Each wall is flat, endless, passes through zero and stands at right angles to its row. A trip goes straight from one point to another. Which walls does it cross, in order?
In the rows, 128 means zero.

Walls:
(1): [ 93  41 124]
(2): [ 68  95 118]
(3): [127 145 124]
(4): [161  96  58]
(5): [114 107 130]
Trips:
[146 118 119] to [112 186 144] -> 1, 3, 4
[ 78 149 147] to [109  76  83] -> 1, 3, 4
[102 117 105] to [ 85 131 163] -> 4
[181  89 146] to [173 187 115] -> 5, 1, 3
[155  94 109] to [ 94 115 164] -> 2, 4

Walls:
(1): [108  99 183 159 112 160 150 114 151 159  84]
(2): [139 101  75 135 100 112 147 130 141  43 118]
(3): [148 103 164 192 116 141 140 198 134 120 141]
(4): [ 98 167 126 108  97  96 232 123 129 135 213]
Trips:
[103 132 134 134 144  74 102  99  53 131 184] to [ 91  64 100 166  96 196 162  95 183 115 103] -> 2, 1, 3, 4
[163 153 102  99 128 105  89 116 115 124 149] to [119  66  92 128 115 141 147  80  55 146 111] -> 1
[ 85 150  97 156 162 104 115 155 124 138 136] to [198 137 171 197  77 110  39 126  54 130 199] -> 4
[151 137 128  92 153 119 127 159  97 179 156] to [147  77 126 124 113  85 103 127 109 129  62] -> 4, 1, 2
[125 157 153 161 157 141 152 118  64 124 189] to [185 101 130 174 142 133 139 149 118  98 172] -> 2

Walls:
(1): [147 105 174 161 172 142 169 150 108 132  97 186  92 106 116 140 184 129
 116  85 128  93 154 105  74  77 126  96 160  89 162 160]
(2): [136  71 131  78  76  89 112 154 166 113 105 130  97 109 163 160 140 114
 187  94 194 125 102 116 135 131 132 112 101 172  21 104]
(3): [ 78 165 112  70  90  71  85 120 136  98 134 113 134 196 132 115 126  78
 113 203  77 163 147 162 131 127 125  74 183 102 109  68]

Aim of the task:
Repeat the whole listing above, word for word.

Reply:
Each wall is flat, endless, passes through zero and stands at right angles to its row. A trip goes straight from one point to another. Which walls does it cross, in order?
In the rows, 128 means zero.

Walls:
(1): [ 93  41 124]
(2): [ 68  95 118]
(3): [127 145 124]
(4): [161  96  58]
(5): [114 107 130]
Trips:
[146 118 119] to [112 186 144] -> 1, 3, 4
[ 78 149 147] to [109  76  83] -> 1, 3, 4
[102 117 105] to [ 85 131 163] -> 4
[181  89 146] to [173 187 115] -> 5, 1, 3
[155  94 109] to [ 94 115 164] -> 2, 4

Walls:
(1): [108  99 183 159 112 160 150 114 151 159  84]
(2): [139 101  75 135 100 112 147 130 141  43 118]
(3): [148 103 164 192 116 141 140 198 134 120 141]
(4): [ 98 167 126 108  97  96 232 123 129 135 213]
Trips:
[103 132 134 134 144  74 102  99  53 131 184] to [ 91  64 100 166  96 196 162  95 183 115 103] -> 2, 1, 3, 4
[163 153 102  99 128 105  89 116 115 124 149] to [119  66  92 128 115 141 147  80  55 146 111] -> 1
[ 85 150  97 156 162 104 115 155 124 138 136] to [198 137 171 197  77 110  39 126  54 130 199] -> 4
[151 137 128  92 153 119 127 159  97 179 156] to [147  77 126 124 113  85 103 127 109 129  62] -> 4, 1, 2
[125 157 153 161 157 141 152 118  64 124 189] to [185 101 130 174 142 133 139 149 118  98 172] -> 2

Walls:
(1): [147 105 174 161 172 142 169 150 108 132  97 186  92 106 116 140 184 129
 116  85 128  93 154 105  74  77 126  96 160  89 162 160]
(2): [136  71 131  78  76  89 112 154 166 113 105 130  97 109 163 160 140 114
 187  94 194 125 102 116 135 131 132 112 101 172  21 104]
(3): [ 78 165 112  70  90  71  85 120 136  98 134 113 134 196 132 115 126  78
 113 203  77 163 147 162 131 127 125  74 183 102 109  68]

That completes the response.